Every row gives one point. Any point is a mix of the corners, with weights that add up to 1. It lies inside the corners' shape when no weight is negative. Say inside or outside, and name the corners with a negative weight.

Corners:
(1): [-0.09 -0.38]
(2): [ 0.30 -0.05]
(3): [-0.46  0.33]
Points:
[0.01 0.03] => inside
[-0.32  0.10] => inside
[-0.31  0.24] => inside
[-0.55  0.30] => outside (2)
[-0.47  0.21] => outside (2)
[-0.42  0.29] => inside
[0.11 0.19] => outside (1)
[-0.41  0.28] => inside

Corners:
(1): [ 0.23 -0.57 -0.35  0.12  0.18  0.38  0.04 -0.32]
(2): [ 0.06  0.23 -0.58 -0.59 -0.04 -0.41 -0.09 -0.34]
(3): [ 0.07 -0.55  0.12  0.32 -0.61 -0.03  0.02  0.04]
(4): [-0.35 -0.03 -0.73 -0.71  0.01  0.11 -0.77  0.40]
(5): [ 0.74  0.11  0.30  0.54 -0.27 -0.17  0.30  0.43]
(6): [-0.67  0.17 -0.51  0.01  0.20 -0.32 -0.46 -0.40]
(7): [-0.50 -0.09 -0.33 -0.07  0.02  0.24 -0.08  0.56]
(8): [ 0.70  0.06  0.45  0.14 -0.67  0.72 -0.34 -0.35]
(9): [ 0.21  0.03  0.31 -0.73  0.03 -0.42  0.15  0.47]
Points:
[ 0.12  0.00 -0.07  0.15 -0.12 -0.01 -0.01  0.24] => inside
[ 0.08 -0.17  0.23 -0.07 -0.05 -0.29  0.22  0.40] => outside (2, 4, 8)
[-0.13  0.10 -0.14 -0.34  0.00 -0.41 -0.05  0.25] => outside (1, 8)
[-0.26 -0.12 -0.30 -0.22 -0.06 -0.02 -0.25  0.00] => outside (5)
[ 0.12 -0.07 -0.19 -0.26 -0.09 -0.04 -0.18 -0.06] => outside (7)
[ 0.11 -0.15 -0.03  0.22 -0.12 -0.22  0.15  0.19] => outside (4, 8)
[ 0.16 -0.24 -0.15 -0.19  0.04  0.04 -0.01 -0.02] => inside
[ 0.03 -0.06 -0.10 -0.05 -0.15  0.03 -0.09  0.27] => inside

What the task asks: Print every record above. Keep each one exactly as it is.

Expected output:
Every row gives one point. Any point is a mix of the corners, with weights that add up to 1. It lies inside the corners' shape when no weight is negative. Say inside or outside, and name the corners with a negative weight.

Corners:
(1): [-0.09 -0.38]
(2): [ 0.30 -0.05]
(3): [-0.46  0.33]
Points:
[0.01 0.03] => inside
[-0.32  0.10] => inside
[-0.31  0.24] => inside
[-0.55  0.30] => outside (2)
[-0.47  0.21] => outside (2)
[-0.42  0.29] => inside
[0.11 0.19] => outside (1)
[-0.41  0.28] => inside

Corners:
(1): [ 0.23 -0.57 -0.35  0.12  0.18  0.38  0.04 -0.32]
(2): [ 0.06  0.23 -0.58 -0.59 -0.04 -0.41 -0.09 -0.34]
(3): [ 0.07 -0.55  0.12  0.32 -0.61 -0.03  0.02  0.04]
(4): [-0.35 -0.03 -0.73 -0.71  0.01  0.11 -0.77  0.40]
(5): [ 0.74  0.11  0.30  0.54 -0.27 -0.17  0.30  0.43]
(6): [-0.67  0.17 -0.51  0.01  0.20 -0.32 -0.46 -0.40]
(7): [-0.50 -0.09 -0.33 -0.07  0.02  0.24 -0.08  0.56]
(8): [ 0.70  0.06  0.45  0.14 -0.67  0.72 -0.34 -0.35]
(9): [ 0.21  0.03  0.31 -0.73  0.03 -0.42  0.15  0.47]
Points:
[ 0.12  0.00 -0.07  0.15 -0.12 -0.01 -0.01  0.24] => inside
[ 0.08 -0.17  0.23 -0.07 -0.05 -0.29  0.22  0.40] => outside (2, 4, 8)
[-0.13  0.10 -0.14 -0.34  0.00 -0.41 -0.05  0.25] => outside (1, 8)
[-0.26 -0.12 -0.30 -0.22 -0.06 -0.02 -0.25  0.00] => outside (5)
[ 0.12 -0.07 -0.19 -0.26 -0.09 -0.04 -0.18 -0.06] => outside (7)
[ 0.11 -0.15 -0.03  0.22 -0.12 -0.22  0.15  0.19] => outside (4, 8)
[ 0.16 -0.24 -0.15 -0.19  0.04  0.04 -0.01 -0.02] => inside
[ 0.03 -0.06 -0.10 -0.05 -0.15  0.03 -0.09  0.27] => inside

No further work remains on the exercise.